[Data items]
Each row is followed by its class; each block has classes of its own.
[  55  -21 -121  -51  116   23 -355 -162 -161 -104   51 -271   17  -39
  204  -71  150  101  -46  134  397    1   63    9  188   39   98  145
  -89   13   93   66]  favo
[ -29  -97 -105  -91   11  131 -233 -172  107 -249   39   27   88   58
  147 -165  -86  -14   39  264   55 -218  264  255    6  -33  134 -206
  187  -27 -313  154]  favo
[-125  -55  -12  -28  236  -70  -88   -3  -19  434   59   -8  344  -37
   60  -64   68  132   31   65   84 -369    8 -153  165   29  112  249
   61  240  287  207]  gim
[  34  -17  -68  -68  -73 -152  -81  -82  -67 -138 -162 -157   84  -35
  108  -53  161 -180 -108   34 -196  218  -26   56   61    4   -5  -12
 -148  -59 -164  -53]  favo
[-249   63  119 -100 -124 -241 -469  -76 -297  111 -340 -109  109  -46
  -74   80  152   97  214 -229  252   12 -193 -150  419  -37   10  -15
 -176   93 -415 -172]  tada
[ 304  -67   22    7  247   -4 -125   -3   40  -31  207 -264   -4  -87
  321  -85  135  -34 -201 -252  165 -110  280  255   53  -33  -29  168
  -63 -235  262  -78]  teza
[ 170  -25 -241   15  -60   90 -245 -115  -14  121 -330 -130  360   80
  -83  142  189 -167  110    0   56  215 -173  -40   38    6  -61  -90
  185   36 -242  208]  gim
[ -79  135   86  -60 -393  -38  -21  -88 -123   13 -324  158  111  105
  130  245   50  114   87  110   33  264 -345 -212  128  -76  147   75
   16    5   94 -213]  fudeg
[-374 -283   76  328 -182  172 -132  -58 -156  455  112  144 -243   59
 -156  302 -212   22  160  475 -430 -207  -21 -354 -164   36  355  196
   43  -90 -181  171]  nopo
[-228  -64 -211  -10 -287  -66   35  -57 -240   96   -3  -41    4 -159
 -242  206  144  157   76  471   -2    8  -76 -427  173  -69  -63  151
  -90  251   63   25]  kidi
[ 323  -29 -348   71  190   77 -389 -198  -42  149 -190 -400  361  -31
   29  -47   88   60  114  207  153    6  212 -159  139   45 -114  102
  344  117 -462   84]  teza
[ 144   -3    4  -33  188  -13 -225  -15  123   78  -41   45  196  -32
  -21  -89  -40  -86   77  -56   36   31  103  -28  -69  -66   45    3
  154  119 -101  133]  rak
[-265  -71   91  -20  -92 -156 -211    9 -117  163  -58  -55  204 -182
 -292  -38  312  125   34   58   66   -7  -58 -176  194   95   14  114
   94  137 -124  -53]  tada
[ -26  -25  -97 -136   81 -173 -330  -41  -91    2  -56  -94  303  -77
   36  -76  -29   15   45   29  -65  -19  102  -88   41   28  100   26
  -19  140 -299  104]  gim
[  61   32  -78 -147 -229  -87   29   68 -112  -93 -112   -1  346  -78
 -153  190  331    7   33  -56   10  162  -72  -89  351  -94 -224  -81
   49  227  -19  -58]  fudeg
[  54   -9  122   19   93  -66  -88   29   43  103   40 -268  -44  -19
   90 -176 -109 -131  -63  -56  -41  -93  194  -20   84   94  -60  174
  160 -176 -354  -23]  rak
[ 210   46 -220  -65  -22  -17 -149 -104   25  167 -186  -76  311  -58
  -53   82   92  -10   76   16  111  117  133  -87  -81  -33  -65  -24
  117  104    6  247]  teza
[-109 -132 -444  -51 -387 -120 -246 -273  -95  195   76 -133  394 -230
   99  300  268   26 -166  402  222   40 -130   45   63   70  178  -34
 -295  205  -76  237]  kidi
[ 171  -13   -8   29  213   44   83 -102  119  148  -68 -339   64  -69
   96  -93  -26 -186 -123  -75 -210  112   69  -35  -99  -32   45  128
  288  -33  219   32]  nopo
[ 221  -71 -136   58  224   45 -252  -98 -172 -124  258 -332  193  -65
  -29  111   86   11 -129   18 -188  129  252   43  141 -133 -106  124
 -169   36 -175  -74]  rak
[ 157 -140 -103   43  218   39 -453   -9   21 -448   45 -161    8 -147
  -47 -484  -84  -75   15 -107  -51  275  466  140 -334   95   54  -93
  -16 -286 -374  192]  nopo
[-178   63    0  110  -52    1   45 -117   31  535 -195  -70  218  -53
  -47  174  -33  187   42   77  192 -216 -238 -242  126   16  -29   77
   93  134  164   45]  gim
[ 174  -20  -64  -74  128  -33 -312 -172   24   46  -81 -315   70  -81
 -180  -81  296   44   46  379  240  -98  148 -154  183  -33 -217  180
  247   88 -175   13]  gim
[ 315  -30  -84  -34  267   58 -264  -87   55   28 -142 -234  153  -44
   77  -75  136  -57   55   99  127   39   94 -115    7  -29  -49   49
  288  101   20  126]  nopo
[ 326   25 -181   29  241  137 -264 -167  186  271 -257  -80  198   32
    4  -59   58  -49  101   98  214  -19  282  -51   27  -99  -86   98
  517  131  -53  189]  gim
[ 119 -125  -86  -11  215  -14 -238  -13   94  209   42 -293   96 -146
  -17  -91   78 -136    3  154  109 -104   77 -195  -78  137   50  189
  334   41  -46  214]  favo
[ 118   -6  -40   74 -146  100  194 -159 -212   57  -24   38 -167  -60
 -508  279  296  116  -56   91  155  151  146 -257  -21 -188 -194   43
  -75   16   77 -221]  teza
[  67  -50 -281  -86  141 -164 -255   18 -152  157  116 -166   96 -188
  150  -20  266  115  -80  148  307 -119  220 -146   77  137  209  368
  442  214   51   24]  nopo
[ 176  -25 -142  -53  117   81 -227 -120   77    0 -107 -104  226  -40
  112  -84   82  -44   66   88  192   43   61   26  -38  -42  142   16
  350  105   22  126]  favo
[-139 -131  128   64 -403  -34  143  -18 -104   10   91  189   59   67
  179  325  -90 -269 -272   63 -493  341 -251  -86  107  -56   62  -47
 -899 -158 -127   12]  nopo
[ 167   25  -21  -19  244 -139 -333  -25   48  180 -244 -215  316 -138
  -60  -62  140    9  145   71   51  -33  -19 -180  105  -10 -162  -27
  215  275 -184  108]  rak
[-171   75 -143 -169  -35 -129 -386  -88 -170  191 -188   55  139   53
 -249    3  214  125  159  167  495  -30  -28 -273  117  238  115  116
  255  206 -332  206]  favo
[-163   39   57  100  132    6  380  213  -18  154  -85   89  572 -102
 -121   54 -113   70  109 -380 -614 -105  -16  284   43 -175 -219 -352
 -135  244   73  169]  kidi
[  98  103 -118   45  252   10 -155   28    8  192 -207 -188  252  -78
 -177   47  165  148  196  -43   98  104 -137 -305  202  -66 -220  205
  312  241  349   17]  fudeg
[ -77    3    1   45  136  -75  -92  -25   84  228  -62  -16   33  -42
   26   39   72   57  -42   34   53   -9 -184 -165  182   47  -43  121
  -47  155  259  -45]  kidi
[ 352  -23 -180  -47  313   34 -189  -93  103   83   41 -408  246 -153
  -41   -2  130  -18   30   25   80 -123  140   -7  -96  -68 -125  117
  363   68  -11   10]  tada
[ 167  -68  -58   31 -100   54 -150  -55  -68  -28  -65 -158  181 -114
   94   53  158  -42  -35   57   73  127   89   44   39  -39   30   67
  138  -63 -140  -19]  fudeg
[ 278   30 -124   24  230  -21 -192 -165  224  105 -345 -124  524 -127
  -79 -234   77  -45   76 -101  -88   60  222  155 -128  -69 -135 -174
  308   81 -312   72]  fudeg
[ 206   84  -77  -63  317   68 -356   53   66 -307  -84 -235   61  -93
  -79 -295   33  -28  100 -145  182  239  362  164  -47    0 -186  -13
  306  -62 -122  224]  favo
[-200  -45   32   13   84   44 -166   26   69  250  -54  -35  299   15
 -206   44  -52  -83   32  -34 -143    3  -30 -106  148   62  -90    3
   36   72 -122  317]  gim
[  22   67  -82   45  172  -35  -48  -86   34  119  108  -31 -153   24
  -83  -66   54  117  -32  -67  254  -14  -17   17    6   82   -9  167
 -127   15  209  -67]  kidi
[  18  136 -304 -318   87 -197  -16  107  -32 -404   75 -149  -99  -95
 -357 -299  225  -56  110   47  319   86  149 -215  313  -61 -243  252
  508  262 -195 -177]  rak
[ 126   71  -23  -29   30   29 -261 -172   53  -36 -150 -184  183  -60
 -103  -34   81  -25   62  103  207  121   23  -20   53 -165 -120   67
  148  -51 -270  -52]  rak
[-115   30   18 -220  -52 -298 -172  -82  -69  -77   29 -217  346 -184
 -259   47  196  -62 -166   -7 -427  196  298  -43  218 -163 -263  105
 -206  -30 -267  -77]  nopo
[ 160  -90 -110   21   76  117 -191  -96  124 -228   31  -65 -110  -55
   -8 -134   72  -10  -32  177  143  -20  156  127 -230   48   -2  -65
  156 -146 -115   21]  tada
[  28  -68 -142   52  347  -25 -131    0  171 -261 -148 -291   31  -89
  260 -385  -75 -120   96  212 -168  -15 -310   46   74   27  -76  -81
  -75  131   14   43]  kidi
[ 173  -27  233   59  249  175  210  -42  168  228 -135 -104  222 -167
   61   77 -242 -117   41  -90    9 -139 -267 -136 -387 -211   67 -131
   48    0  232   68]  favo
[  63   38 -231  -22   10   24  -52 -197   26  381 -237  -33  283 -133
  -52   -9  193  179   17  336  393 -136  118 -238   45   28   28  125
  453  356   32  119]  tada
[ 127 -229 -345 -223 -112   54 -149  -64  112 -217   75  -65 -131 -157
  340  -99  241  -69 -233  668  554 -138    0 -272 -191  270  321  180
  659   60  231  121]  kidi
[  16   20   -9 -140 -144  -68   17  101 -253 -335   69 -289  220 -128
 -210  -95  284   44  112  -81  -50  154  142   34  371 -191 -292   67
 -114    0  -56  -54]  teza
[   9  201  -49 -123  178  -73   -4   90  134    5 -194   71   52   63
 -137 -404  106  102  226 -208  373  -46   18   38  132  112  -63   96
  511  184   -8  -28]  tada
[  76  -16 -176  -49  166  -34 -167 -111   35   68 -289 -189  134 -181
    4   99  185 -208 -140  247  -34  141  144  -43  168 -100 -269  -61
   -6  226 -127  265]  teza
[-157   22 -273 -124 -179 -109 -250    4 -164   -6  -73  116   25  -46
   30  -62  319  241  178  138  666  -68 -185 -112  164  135  272  199
  387  206  130  -47]  kidi
[  44   -3 -158 -158  147  -61 -222  -57    2  -82  -71 -120  265 -184
  -60   49  184    2 -129   77  249  141  -49 -335  185  -91 -149   64
   63  236  228   38]  rak
[ -69  -46   28  -38 -123   -4 -183 -139  -97   18   97  -19  121  -52
  -60   61   89   82  -40  218  121  104  -49 -217   57  -62  159  236
  -82  -36  -75 -111]  nopo
[  49  -86 -192  -65  -70  -37 -144  -28    4  -10  -11 -279   58 -157
  144    1  121 -126  -87  179  159   18  -22 -105   78  108   40  150
  225    1  -35   86]  fudeg
[-152  -86 -204  193  179   27 -264   93   43  575 -184   69  388 -109
  -41  112  -95  185  279   30   78 -329 -121 -304   86  132   51   -7
  382  384 -140  249]  tada
[ -39   20 -181   29 -127   -5 -228 -169  -11  128    5 -129   75   18
  -65  100   97  100   38  282  256   32  -92 -207  266   50  -90  154
  -95   52 -115   10]  favo
[  -3   27   -7  -72  271 -183 -249   21    5  320 -124   34  333  -33
  105  -32   35  132  139  -13  117 -250 -120 -196    0  109  199  126
  276  257  -46    7]  favo
[ 105    7   30  -13  214   26 -345 -108   16  -89  -17 -137   -1   -8
  -12 -159  -32  -38   48   52  104  102  145   96  -76   22   61   51
  -38  -60 -276  108]  teza
[  -3  123  -18 -184  278 -368 -270  228  353 -261    8 -244  -31 -189
   84 -476   51 -161 -140 -368  123  219    1  120   28  297 -300   94
 -129 -211  168  128]  teza
[ -35   95  129  118   85 -122  -57  -57   53  160  -83 -417 -447 -132
  120 -200  -56  157  -73  216  126  158  -86 -502  186   87 -115  564
   79 -132  503 -310]  kidi
[ 143 -131    8  161  -28  266 -329  -49  133   23   44 -195  -16   -4
   11   30 -145  -46  124  331 -150  224   40 -194 -123   42   48  114
  172  -87   37  263]  tada

Next block, with new classes.
[ 118  183   18  241   89 -223 -103  159   44  -34   78  149  286   93
  110 -111  -67 -513  -22   71  252 -109 -233   46  106   39 -121 -133
  230  -58  185  191]  degu
[-306   82   86  116  -80 -401   90  -26 -163   13   79  -54  152  -89
  -92  119 -131  113   84  -74  -67  175  -85  151   27  -98  150  110
 -204    7   39 -190]  Veveb
[  -2  -52  -15  154   42   56  -87  175  -12   79  -27  -74  -31   16
   -9  -39    2  -78  105   47   50 -132  -56   30  -69  175  -14   26
  -27   78   31   86]  nasu
[  -4 -344  112  -26  136 -167   11   95   65   39   96 -151 -145 -106
 -365  -64  110  162   77 -216 -131  159 -100  -62  159  103  133   52
  -43   47 -173   90]  degu
[  30   35 -115    7 -134  265  -74   24  -72   49  -39   -4  -54   39
   66   22  -28   70  157  136  -44 -157   49   11 -157  -53  -82  133
  -94   29   68   77]  Veveb
[ 207  303  -73 -603   43 -105  -34  -68  113 -206  -82  157  155   44
  136 -368 -415 -111 -349   58   11    8  473 -250   21 -134   -7 -285
  120 -262   -6   50]  pon
[ 132  101   12   86  -12 -104   26   40   40   70  112   25   55   17
   32 -148 -162   66   34   70   74   48   -5   11   40  -61  104  -41
  -21   44  -53  -16]  dafom
[ 292 -185  246  303 -379 -235 -181  225  123  275  211 -332  102  -63
  -27   77   99  321  381 -103  -24  155 -273   33  141 -205  502  -20
  -99  105   24   43]  pon
[  74 -153  -67  217   27   65  -90   55  -91   85  -44  -93   25   11
   33  132  126  -64  154   11   28   -1 -204   92   -1   33  -69   86
   43   25   69   34]  teku
[  53 -342  146  135 -601  456  -30 -283  552  -12  389 -361 -323 -135
   91  372  840  350  256  -91 -352  -55 -426 -175  260   64  649   34
  115  135 -207   99]  pon
[  10   88   24  354  263  450  -54  548 -548   53 -206  -14 -303   71
  -35 -306 -334 -311  245   20  -18 -484  410   77 -247  345 -493  411
  -21  399  138  437]  degu
[-110   69  -24  -52  -60 -188  -75 -136  -57 -156  -51   10  114 -199
   14   26   23   51   38  -75 -110  -53  104   50  -11  106  141  -50
    3   38   96  -24]  degu
[-135  171 -136  -48  -32 -192   87 -246 -189 -206  -58   98  112  -68
   37  -23  -15  -12   42   23  -65  -89   25  157  -86   26   90   54
  -36   17  182 -137]  rom
[ -78 -682   30  772 -120 -736 -130  899 -404  500  225  -81  313  121
 -636 -157 -289 -556  534  182 -106  145 -452   92  403  -94 -209 -113
 -147 -139  318  452]  rom
[-154 -226  -44   44   52  -78  -91 -163   80  -24   47   68  133  -25
  -14   77  120  -75   43  -55   74   -4 -184   82   26   81  -42  -34
   -7 -144   39    6]  pon
[  77 -144  -39    3    2  161 -137  -32    8    2   36  -66  -78  -33
  -45   71  193   31   20  -65  -69  -27 -134  -16   42   53  -90   -7
  124  -20   47  100]  degu
[-257  -77  -60  123  162 -373  -67 -122  -84   -6  -35   68  183  -22
  -84  129    9  -65  -87   14   53   67  -28  183  -36  178  156   34
  -90  -20  109 -120]  teku
[-118   97 -154   85  381  117   -4  205 -129   18 -191  171  202  172
  129  -52 -232 -505  -46  249  333 -224  -73  200 -220  173 -449  114
   30 -104   67    8]  rom
[ 109 -186   80  290   78 -101 -145  138    5  221  126 -181  -29  -54
  -56  -35   60  230  239 -103  175  104 -156   39   66  -44   -8   -1
  -53  -17 -108   37]  dafom
[ 114  -58   79  162 -182 -249  -90  220  157  292  136  -20  147  126
   -8   49  -17  -71   77  185   87   16 -161  -38  148  -97  311  -44
  -23  -31  -20   67]  degu
[  96   59   -7   92    5  220 -119  131   -1  122  -44  -16  -27  -16
  135 -148    3 -131  -21  113    2 -144  119  -86    6   17 -151  -71
   82   83  125  168]  pon
[ 130  -74   81  157 -134 -212  -32  119   66  177   88   13  123 -142
  -50 -130 -298  156  222   38  -50  132  -25    3  135  -20  125 -111
  -60  -61 -165   26]  degu
[ 215 -114  275  467 -112 -489  168  372  142  225  431   83  677  230
  115 -146  -77    2  439 -259  268  398 -159   98  424 -321  225 -306
  -82 -224 -538 -131]  nasu
[ 225   63  -76  126   39  265 -165   54   17   18   18  -17   58   78
  156 -130   82 -120   34  -20  154 -122  -39  -53  -13   47 -145  -27
  105   24  111  119]  dup
[-179 -147  266  164 -166   80   42 -311  -72  154  398 -204  -77 -138
  181   44 -141  406  -26 -293   98  185 -241   28  159 -254 -221  164
  -29   56 -120   50]  Veveb
[ 149 -136   17  132  -33 -131   11  -13  -36   62   61 -120  132  108
   48  226  100 -138  134  -44   20   93 -314   71  212 -137  174  137
  116   26   57  -24]  degu
[-361 -331   21 -532  155  582 -332  133  419 -100 -326  256 -343 -180
 -320 -117  641  -81 -210   43 -201 -187  402 -246  -46  -38 -657 -534
  238 -354   60  291]  Veveb
[ -34   79  -54   80  -33 -122   67 -123  -47  -21    4   83   62   23
  109   98  -13  -44   32   59    1   17   94   62   32  -30  100  -32
   28    9   24  -54]  degu
[-209   73    2  -44   72 -111  -24  -20  -62  -53  -26  141   46   48
  -73   45 -117  -22 -112  -28  -57   22  147   42  -33    8  -97  -27
  -77  -92  -11  -36]  pon
[  -3 -209  -71  144   91   -1  -44 -110 -129   31   16  -76   41   49
    7  196  113  -83   61   30   60  -29 -258  155   -7   12  -71  121
   64   -7   55    0]  rom
[ 388   36 -267  123  -82 -209  -53 -103 -225 -136 -116   18  136   22
  -50  388 -168 -235   91   56  -80 -203 -708  297 -114  293  227  288
  212  243  403 -168]  dafom
[ -57  -19 -130  145  147  367  -90  221   18   69 -206  100  -37  -12
   92  183  122 -287  -49  154  -20 -188   72   45  -85  278 -281   21
  125  109   97   73]  teku
[  26    1  -94   12   45  148  -60   98  -93   60  -47  -11   -9   19
   55   37  -42  -78   -4   90   12  -94   -2   -4  -32    9 -175   77
   18   54   43   59]  dafom
[  88 -100    9  119 -132  -65  -66 -198   69   56   94  -81   33 -188
   66  171  114  181  119 -118   -1   89 -178  -38  133  -16  188  -23
   11   60  -21  -45]  degu
[ -81  132   17  112  -34 -283   47  -95 -154   24   77  -20  168   44
   71  108  -92   38   20  -44   52  150 -173  136   77 -196   61  149
  -54   -7   75 -135]  teku
[ -19  161   -6 -243 -243 -192  -93 -129  309   57   87  -50  194  -68
  150  145  215  399 -199  -19  -14  211   16  -51   18 -128  253 -276
  -43 -248  -90 -224]  rom
[  25   62  -57   12    3  -83    3 -129    8   47   86   61   40  -11
   73   73  -11  -23  -43   45   82   19  -98  -36   62  -46   47   69
  -14   12   -8    6]  nasu
[ 171  -42   70  144 -115  -60  -52  109   51  129  -21  -21   11 -131
    8 -116 -147   11  160   61  -90   32   73 -108  139   21  168 -118
   -9   47  -96   87]  nasu
[-304   74   85    0  -24  -39  117 -451 -229 -401  134  120 -158  -12
  -14 -174  100  262 -164 -211   -9  -13  456  271 -344   85  136 -329
   -6  142  214 -178]  teku
[  58 -106  -62  122  102  125  -79   67 -164   56  -58 -104  -40   59
   44  114   27  -63   62  -16  108  -58 -114   94  -98   56 -113  133
   37   65  108    5]  teku
[  19 -178   22  -84  -37  115   -4 -346   39 -125   95   87  -50  -47
   13  119   94   95 -132 -125  -18   49    5   48  -60   65   60 -131
  110  -26  -13  -54]  Veveb
[   9 -136   -7  -44 -155   -2 -143 -196  115   88  106 -115  -56 -127
    8  -70  413   99  -49  -54  -19  -50 -178 -214  140  -38  126   -8
   14   34   59  141]  dup
[-139  -14   -9 -129  188  112    2  -57 -148 -159  -99   61 -134   19
 -108  -75  -20 -141 -185    7   -4 -108  156   65 -141   47 -206  -24
   64   59  181   58]  rom
[-123  -10  -49  -15   89  -49   -1  -54  -66 -100  -51   26    9   30
   -7  -19   13  -88  -60  -16   29  -57   69   57  -63   99    2  -12
  -10   35   91  -21]  dafom
[  49  -18  105  138   23   65  -57  299  -21  203   15 -260 -112   55
   36  -68   62   56  144   21  115  -79  -26   18  -55    3   81  165
  -77  186   53   98]  nasu
[-105    2  -34  -75   17 -210   73  -13  -23   42   44   91   44   -3
  -18   20 -157 -151 -108  114   54   22  -40  -25   82  -21   34   21
    0  -60   13  -37]  dafom
[ -15  101 -165   99   52 -114  -40 -246   -5  -34   41  -16   20 -174
   95   -9   95   74  110  -16  144  -74 -180  -19   22   52   60  119
  -60   70   93  -40]  dafom
[-193 -217  193 -476  -71  148 -113 -364  162 -200 -129 -153 -130  192
   58  -70  348  336 -337 -249  122 -155  181  116 -385   58  294 -159
  -19   68  120 -159]  dup
[  64 -133  140  277 -134  -63  -61  -40   40  121  190  -27  143  -27
  107  101  -68  116  179 -129   60   69 -181  121  125  -35   96    1
   19    5  -49  -25]  pon
[ 118  -93  -53  116  -10 -230   26  -44  -53   93   12    0   96   11
    7  166   -9  -53  114   59   59   65 -132   34   66  -61  159   -1
   11    8  -42  -52]  degu
[ -84   81  119  -25   -6 -129   65   17 -175  -86  -97   91  152 -125
  -26 -186 -360  -59  -51  108 -167   36  214  195  -60  -19  -30 -151
   35   44   45  -66]  rom
[ 183  -69  -40   12  130  -17  -37  113 -168    4  -24 -127 -215   50
 -154   72  -89   78   40  -72   18  -49  -64  190 -182  118   21  109
   92  150  295  -58]  pon
[  75    4  -18  117    4 -179   93 -172 -147  -81   43   40   54   16
   -7  171  -50   75   91 -122  -67  112  -64  126   87  -36  192  142
   19   79  -38 -137]  teku
[-260  173   -3 -186  226 -268 -144  198  -27  253  -94 -144  -31 -213
  -46 -108  -58  163 -342  173  142  161  225  -94 -213    6 -212 -150
 -209  -63   19   -5]  nasu
[  76 -110    2  199   10 -219   76  -49  -93  124  112 -103  -37 -130
  -65   39 -147  118  205  -75   14  128 -128  -32  160   17  218  118
 -108   98  -99  -74]  nasu
[ -99   49  -11  -49  163  -56  127 -161  -13 -114  -30  208  -75   14
   40 -196 -285 -163 -139   65   99 -107  278   72 -127  223   52  -25
    8   49   82    2]  pon
[-181   39  -76  -44   63  -35  -17 -137   28  -81  -49   63   32   -3
   32   64   69 -112  -62   10   10 -138  -37   69  -48  160   90  114
  -20   46  174  -58]  pon
[  12   60  -78 -174  137   16  -32  -28  -24  -28 -118  105   19   66
    5 -240 -217 -146 -126   77   86 -101   75    6  -70  105  -88   33
   39  -84  109  -16]  dup
[  95    6  -59  110  -78  101 -124   24 -127   48  -35  -93   15   46
   42   -9   25   21  103    5   -4 -118  -68   36  -55  -14  -10  103
  -17  127  171   38]  dup
[ 126  -66 -122    4   -5  -47   35 -171  -29  -54  -38   58  109   21
   57  164   62 -132   22  -53  -39   55 -169   -8  139    2   38   93
   93  -28    4  -51]  dup
[-111  -59  -47   76   29  -48  -30 -212  -61  -62   14   43   23  -30
   -5   18   86    1    3   15    3  -20   -7   92  -52   38   25  -92
    8   23   80  -30]  degu
[  45  -94  -45   76  -55  111  -45 -165  -75  -29  -82  -10   30  -86
   90  -14  -26   77  136   40  -65  -64  -94  146  -72   24  -29   18
   51   59   41  -33]  teku
[ -40   29 -125    6 -292  110  -55    8  123   43    2   15 -106 -206
   88  212   52   66   11   41 -218  -18   83 -230  152  104   32  -60
   -8  -10    7   79]  dafom
[-100  -52  -86   -2  173  -30  -31 -159 -121 -148  -83   80  -10 -107
  -71  -62   10  -44   22  -78  -64  -80   68   99  -64  160 -112    5
   27   30  119    3]  pon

#### What the task asks
Lines from the top of the entries above to the line that contains "131 -233 -172" should be set down exactly, please, with both ends kept and nothing added.

#### Response for this exercise
Each row is followed by its class; each block has classes of its own.
[  55  -21 -121  -51  116   23 -355 -162 -161 -104   51 -271   17  -39
  204  -71  150  101  -46  134  397    1   63    9  188   39   98  145
  -89   13   93   66]  favo
[ -29  -97 -105  -91   11  131 -233 -172  107 -249   39   27   88   58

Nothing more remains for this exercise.